START DATA FOR THE TASK

One vector is turned by the same rotation once a step. Each row is the vector after some number of steps, and that number follows the row.
The counts run from 0 to 49.
[ 37  16 -31  -3  34  34 -15  -5 -14 -37 -41 -16 -36  -9  -3  48  17]  0
[ -1  21  -8 -19  18  25 -17   7 -42 -26 -35   9 -34  24   8  36 -30]  6
[ 11  19 -19 -45  37  22 -15  -7  -3   7  21 -11 -59  -3  13  38 -17]  36
[  3   9  -5   0 -30  24  -6  11 -49 -38   8 -25 -40  12 -14  37 -33]  16
[  7   6  -5  -8 -10  18   4   0 -27   0   4 -57 -56  27 -19  32   8]  15
[-20 -14  34  34  -4  13 -24  28   8  -7  15  -7 -48 -13  -3 -44  -4]  49
[ 22  11 -11  -1  30  25 -25  10 -31 -57 -44  20 -27   9  18  22 -16]  1
[-16  -3   4   3  19  33   0  29 -27  -7 -50  12 -45  35   9   1 -44]  7
[-15  -9  11  17  -2  29   2  34 -48 -23 -22   0 -44  34  -7  -2 -45]  12
[-26  -8  10   5  24  21  21  32 -11  15 -50 -11 -53  35   2  -5  -8]  8
[-17   5  -2 -28   6  20 -23  10 -26  -7   9  17 -51  -8  21  24 -51]  37
[ -7 -12   2  33 -38  27  -7  35 -38 -26 -16 -18 -50  17  -2  -1 -39]  17
[-34 -13  23 -18  23  21 -17  36 -12  12   3  15 -56  10  37  -5 -52]  38
[  1  -6   4   9  34  35  -7  29  -8 -28 -60  20 -30  16  12  -3 -13]  2
[ 12   6 -37 -14  37  19 -12  22  33   5   7 -40 -51 -15  29  33  24]  30
[-35  -8  24  -6  -7  22 -23  29 -20   4  17  15 -54   4   3 -35 -42]  43
[ -4   7 -12 -29  35  28  -5   2  41  26  12 -24 -55  -2  25  19  16]  35
[ 27  -3 -23  24 -25  27  11  11   5 -14   9 -63 -56  -8 -10  21  19]  20
[ 11  16 -39 -15  23  32 -26   5  15 -20  15 -20 -39 -23  31  59 -14]  31
[-30 -16  16 -14  30  33   0  37  17  34  -1 -12 -71  12  10 -29  -9]  39
[-18  -5  37  24  -7  26 -32  17 -23 -34  25  16 -56  -9  -4 -20 -24]  48
[-36 -11  38  10 -14  24 -12  29  11  17  13  -6 -60  -1  -7 -38  -6]  44
[ 34  -6 -24  10  -3  29  -4  22  30 -16  16 -58 -47 -25  16  34  20]  25
[-11  -5  10 -40  25  22   2  -5  14  49  23 -27 -63  -6   4   1  11]  40
[  2  13  14  -7 -14  14 -29 -13 -15  11  50 -20 -63 -20 -31  26   7]  46
[ -7  13  -3 -33   6  16 -23 -15 -17  16  39 -21 -69   0 -18  34 -17]  41
[ 11  14 -22  -8  45  24   4  -6  12  24 -54 -34 -40  19  -5  21  36]  4
[  4 -11  10  24 -13  20  16  27  21   1   4 -53 -51   6  -9 -10  30]  19
[  2  -3 -16  15  28  25  -5  41  49   6 -13 -25 -48 -20  39  -8   9]  29
[ -7  -6 -12  -9  31  23   9  -4   1  19 -29 -56 -61  28 -19  20  18]  9
[ 10  17 -28 -20  34  30  -3  -9 -19 -18 -24 -19 -46  18  -4  52   1]  5
[-16  -2  -3   5  40  27   3  28  16   7 -60 -13 -48  26  12 -15  16]  3
[ 26   9 -21  27 -25  22 -24  18 -18 -42  35 -30 -48  -6  -4  37 -19]  21
[  9 -14 -10  32   2  14   0  44  32  -5  -5 -48 -45  -9   8 -13  24]  24
[  7 -21   2  46 -14  18  -9  62  22 -23 -16 -16 -34  -3  15 -33 -10]  23
[ 20   7 -18  22  -6  25 -35  40  -5 -52   4  -4 -31 -16  27  17 -19]  27
[-21 -27  23  25   2  28  20  33 -12   9 -30 -33 -51  31   3 -21  -6]  13
[-16  -3  31  -3   2  19 -10   2   8  39  36 -32 -64  -3 -20  -6  20]  45
[-11   0  -5  -4  35  25 -18  45  17 -16 -17  10 -44   0  33 -14 -44]  33
[ 19  14 -13 -15  13  21  11 -14 -33  11 -11 -34 -57  29 -14  30   5]  10
[  0 -14  -1  22  14  19 -19  60  32 -25 -15   1 -28  -9  39 -18 -18]  28
[  9   3 -17  -9  16  28 -13  20   3 -34   2  11 -30 -16  44  18 -44]  32
[-12 -21   9  43 -26  15   4  50  -6  -2 -11 -38 -42  11   3 -33 -15]  18
[-21 -13  -6 -19  40  31  -4  34  38  29 -15  -8 -58  -1  32 -14  -1]  34
[  2  -2   4 -15  -4  28  -1   3 -60 -20 -18 -18 -51  24  -7  26 -37]  11
[ 17 -10 -11  29 -18  21 -17  41 -17 -57   0  -9 -42  -1  20  -1 -32]  22
[ 35  10 -29   9  -1  18 -22  24   5 -36  17 -24 -40 -20  15  35  -5]  26
[  4  22  18  -4 -21  25 -37  -4 -42 -32  40   4 -58 -18 -18   2 -21]  47
[ -8 -18   8   6  -7  18  21   7  -1  23  -4 -51 -68  27 -25  -3  18]  14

END DATA FOR THE TASK

**ABOUT THIS TASK:**
Reproduce the records above exactly. Leave nothing out.

**EXERCISE SOLUTION:**
One vector is turned by the same rotation once a step. Each row is the vector after some number of steps, and that number follows the row.
The counts run from 0 to 49.
[ 37  16 -31  -3  34  34 -15  -5 -14 -37 -41 -16 -36  -9  -3  48  17]  0
[ -1  21  -8 -19  18  25 -17   7 -42 -26 -35   9 -34  24   8  36 -30]  6
[ 11  19 -19 -45  37  22 -15  -7  -3   7  21 -11 -59  -3  13  38 -17]  36
[  3   9  -5   0 -30  24  -6  11 -49 -38   8 -25 -40  12 -14  37 -33]  16
[  7   6  -5  -8 -10  18   4   0 -27   0   4 -57 -56  27 -19  32   8]  15
[-20 -14  34  34  -4  13 -24  28   8  -7  15  -7 -48 -13  -3 -44  -4]  49
[ 22  11 -11  -1  30  25 -25  10 -31 -57 -44  20 -27   9  18  22 -16]  1
[-16  -3   4   3  19  33   0  29 -27  -7 -50  12 -45  35   9   1 -44]  7
[-15  -9  11  17  -2  29   2  34 -48 -23 -22   0 -44  34  -7  -2 -45]  12
[-26  -8  10   5  24  21  21  32 -11  15 -50 -11 -53  35   2  -5  -8]  8
[-17   5  -2 -28   6  20 -23  10 -26  -7   9  17 -51  -8  21  24 -51]  37
[ -7 -12   2  33 -38  27  -7  35 -38 -26 -16 -18 -50  17  -2  -1 -39]  17
[-34 -13  23 -18  23  21 -17  36 -12  12   3  15 -56  10  37  -5 -52]  38
[  1  -6   4   9  34  35  -7  29  -8 -28 -60  20 -30  16  12  -3 -13]  2
[ 12   6 -37 -14  37  19 -12  22  33   5   7 -40 -51 -15  29  33  24]  30
[-35  -8  24  -6  -7  22 -23  29 -20   4  17  15 -54   4   3 -35 -42]  43
[ -4   7 -12 -29  35  28  -5   2  41  26  12 -24 -55  -2  25  19  16]  35
[ 27  -3 -23  24 -25  27  11  11   5 -14   9 -63 -56  -8 -10  21  19]  20
[ 11  16 -39 -15  23  32 -26   5  15 -20  15 -20 -39 -23  31  59 -14]  31
[-30 -16  16 -14  30  33   0  37  17  34  -1 -12 -71  12  10 -29  -9]  39
[-18  -5  37  24  -7  26 -32  17 -23 -34  25  16 -56  -9  -4 -20 -24]  48
[-36 -11  38  10 -14  24 -12  29  11  17  13  -6 -60  -1  -7 -38  -6]  44
[ 34  -6 -24  10  -3  29  -4  22  30 -16  16 -58 -47 -25  16  34  20]  25
[-11  -5  10 -40  25  22   2  -5  14  49  23 -27 -63  -6   4   1  11]  40
[  2  13  14  -7 -14  14 -29 -13 -15  11  50 -20 -63 -20 -31  26   7]  46
[ -7  13  -3 -33   6  16 -23 -15 -17  16  39 -21 -69   0 -18  34 -17]  41
[ 11  14 -22  -8  45  24   4  -6  12  24 -54 -34 -40  19  -5  21  36]  4
[  4 -11  10  24 -13  20  16  27  21   1   4 -53 -51   6  -9 -10  30]  19
[  2  -3 -16  15  28  25  -5  41  49   6 -13 -25 -48 -20  39  -8   9]  29
[ -7  -6 -12  -9  31  23   9  -4   1  19 -29 -56 -61  28 -19  20  18]  9
[ 10  17 -28 -20  34  30  -3  -9 -19 -18 -24 -19 -46  18  -4  52   1]  5
[-16  -2  -3   5  40  27   3  28  16   7 -60 -13 -48  26  12 -15  16]  3
[ 26   9 -21  27 -25  22 -24  18 -18 -42  35 -30 -48  -6  -4  37 -19]  21
[  9 -14 -10  32   2  14   0  44  32  -5  -5 -48 -45  -9   8 -13  24]  24
[  7 -21   2  46 -14  18  -9  62  22 -23 -16 -16 -34  -3  15 -33 -10]  23
[ 20   7 -18  22  -6  25 -35  40  -5 -52   4  -4 -31 -16  27  17 -19]  27
[-21 -27  23  25   2  28  20  33 -12   9 -30 -33 -51  31   3 -21  -6]  13
[-16  -3  31  -3   2  19 -10   2   8  39  36 -32 -64  -3 -20  -6  20]  45
[-11   0  -5  -4  35  25 -18  45  17 -16 -17  10 -44   0  33 -14 -44]  33
[ 19  14 -13 -15  13  21  11 -14 -33  11 -11 -34 -57  29 -14  30   5]  10
[  0 -14  -1  22  14  19 -19  60  32 -25 -15   1 -28  -9  39 -18 -18]  28
[  9   3 -17  -9  16  28 -13  20   3 -34   2  11 -30 -16  44  18 -44]  32
[-12 -21   9  43 -26  15   4  50  -6  -2 -11 -38 -42  11   3 -33 -15]  18
[-21 -13  -6 -19  40  31  -4  34  38  29 -15  -8 -58  -1  32 -14  -1]  34
[  2  -2   4 -15  -4  28  -1   3 -60 -20 -18 -18 -51  24  -7  26 -37]  11
[ 17 -10 -11  29 -18  21 -17  41 -17 -57   0  -9 -42  -1  20  -1 -32]  22
[ 35  10 -29   9  -1  18 -22  24   5 -36  17 -24 -40 -20  15  35  -5]  26
[  4  22  18  -4 -21  25 -37  -4 -42 -32  40   4 -58 -18 -18   2 -21]  47
[ -8 -18   8   6  -7  18  21   7  -1  23  -4 -51 -68  27 -25  -3  18]  14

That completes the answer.